* **Assignment**
Word for word, repeat each line of the listing below.
──────────────────────────────
Each row is where one point has got to under a steady rotation. How many ticks took it there?
The counts run from 0 to 198.
[ 60   4  27 -38  13  32  18 -49  20 -26  -5   3   1 -10  27 -18   2  24
  14 -18  -4  10  -2  52  17 -24 -17 -13  -1 -14   1  -4 -36 -20 -16  27
 -11 -56  28  18 -26  -9 -16  34   4 -19 -54 -12   6  29] -> 55
[ 28   7   2 -37  39 -11  37  21 -47  18  20   5  40  17 -31 -37  44  26
   1   3  -5 -33 -16 -47  -8 -26  20   1 -59  24 -33  12  11   8 -21   8
 -25 -23  15   1 -13 -14  -3  -4   6  -5 -61  13  22 -14] -> 158
[ 32 -10  -6 -27  12 -29  33  -8 -34   9 -10 -22  -4   9  -6 -40  -9   7
   5 -40  27 -14   0  -2  43  -6   1  -8 -69  16 -28   6 -22  -4 -30 -19
  -1 -20  12   3 -39   3 -31   1   0 -36 -29 -29  73  -4] -> 144
[ 19  10  27  -5 -32   3   8 -37   7   1  -2 -19 -34 -28  21 -32  51  28
 -10 -30 -17  52   3  41   9  26 -12 -11 -30   8 -22  -9 -15 -17 -11 -22
  13   5 -13 -13  41  45 -40  21  39  -7 -29 -18  44  -4] -> 111
[ 54   4  13  -9   7  52  14 -38  20 -41 -10 -13 -23 -21  31  -3  -9  11
   4 -13   4  10   9  55  20 -18 -22 -15  -5 -13  12 -25 -37  -6  -9  25
  26 -43  20  30 -23   4 -37  34   1 -36 -35 -25  29  25] -> 58
[  3 -23   2  18 -15 -28  -1  10 -22 -11 -36  -6   5  31 -26  15  18  33
  -7   5 -40  52  -3  16   6  17   4 -18 -46  -9 -29  30  25 -46  -2 -14
 -12 -38  17 -24  17  22  -5 -16  56 -30 -10 -11  63  12] -> 120
[ 19   6   9 -23  40 -11  -1  12  -7 -13 -11   0  17   4 -39  22  28  41
 -27  -7 -40 -25 -22  16 -30  13  20 -51 -27  -2  14  -4 -35 -24  -1  32
 -32 -31 -13  23   4  -1   8  20  54 -28 -44  26   1  49] -> 32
──────────────────────────────
* **Your response**
Each row is where one point has got to under a steady rotation. How many ticks took it there?
The counts run from 0 to 198.
[ 60   4  27 -38  13  32  18 -49  20 -26  -5   3   1 -10  27 -18   2  24
  14 -18  -4  10  -2  52  17 -24 -17 -13  -1 -14   1  -4 -36 -20 -16  27
 -11 -56  28  18 -26  -9 -16  34   4 -19 -54 -12   6  29] -> 55
[ 28   7   2 -37  39 -11  37  21 -47  18  20   5  40  17 -31 -37  44  26
   1   3  -5 -33 -16 -47  -8 -26  20   1 -59  24 -33  12  11   8 -21   8
 -25 -23  15   1 -13 -14  -3  -4   6  -5 -61  13  22 -14] -> 158
[ 32 -10  -6 -27  12 -29  33  -8 -34   9 -10 -22  -4   9  -6 -40  -9   7
   5 -40  27 -14   0  -2  43  -6   1  -8 -69  16 -28   6 -22  -4 -30 -19
  -1 -20  12   3 -39   3 -31   1   0 -36 -29 -29  73  -4] -> 144
[ 19  10  27  -5 -32   3   8 -37   7   1  -2 -19 -34 -28  21 -32  51  28
 -10 -30 -17  52   3  41   9  26 -12 -11 -30   8 -22  -9 -15 -17 -11 -22
  13   5 -13 -13  41  45 -40  21  39  -7 -29 -18  44  -4] -> 111
[ 54   4  13  -9   7  52  14 -38  20 -41 -10 -13 -23 -21  31  -3  -9  11
   4 -13   4  10   9  55  20 -18 -22 -15  -5 -13  12 -25 -37  -6  -9  25
  26 -43  20  30 -23   4 -37  34   1 -36 -35 -25  29  25] -> 58
[  3 -23   2  18 -15 -28  -1  10 -22 -11 -36  -6   5  31 -26  15  18  33
  -7   5 -40  52  -3  16   6  17   4 -18 -46  -9 -29  30  25 -46  -2 -14
 -12 -38  17 -24  17  22  -5 -16  56 -30 -10 -11  63  12] -> 120
[ 19   6   9 -23  40 -11  -1  12  -7 -13 -11   0  17   4 -39  22  28  41
 -27  -7 -40 -25 -22  16 -30  13  20 -51 -27  -2  14  -4 -35 -24  -1  32
 -32 -31 -13  23   4  -1   8  20  54 -28 -44  26   1  49] -> 32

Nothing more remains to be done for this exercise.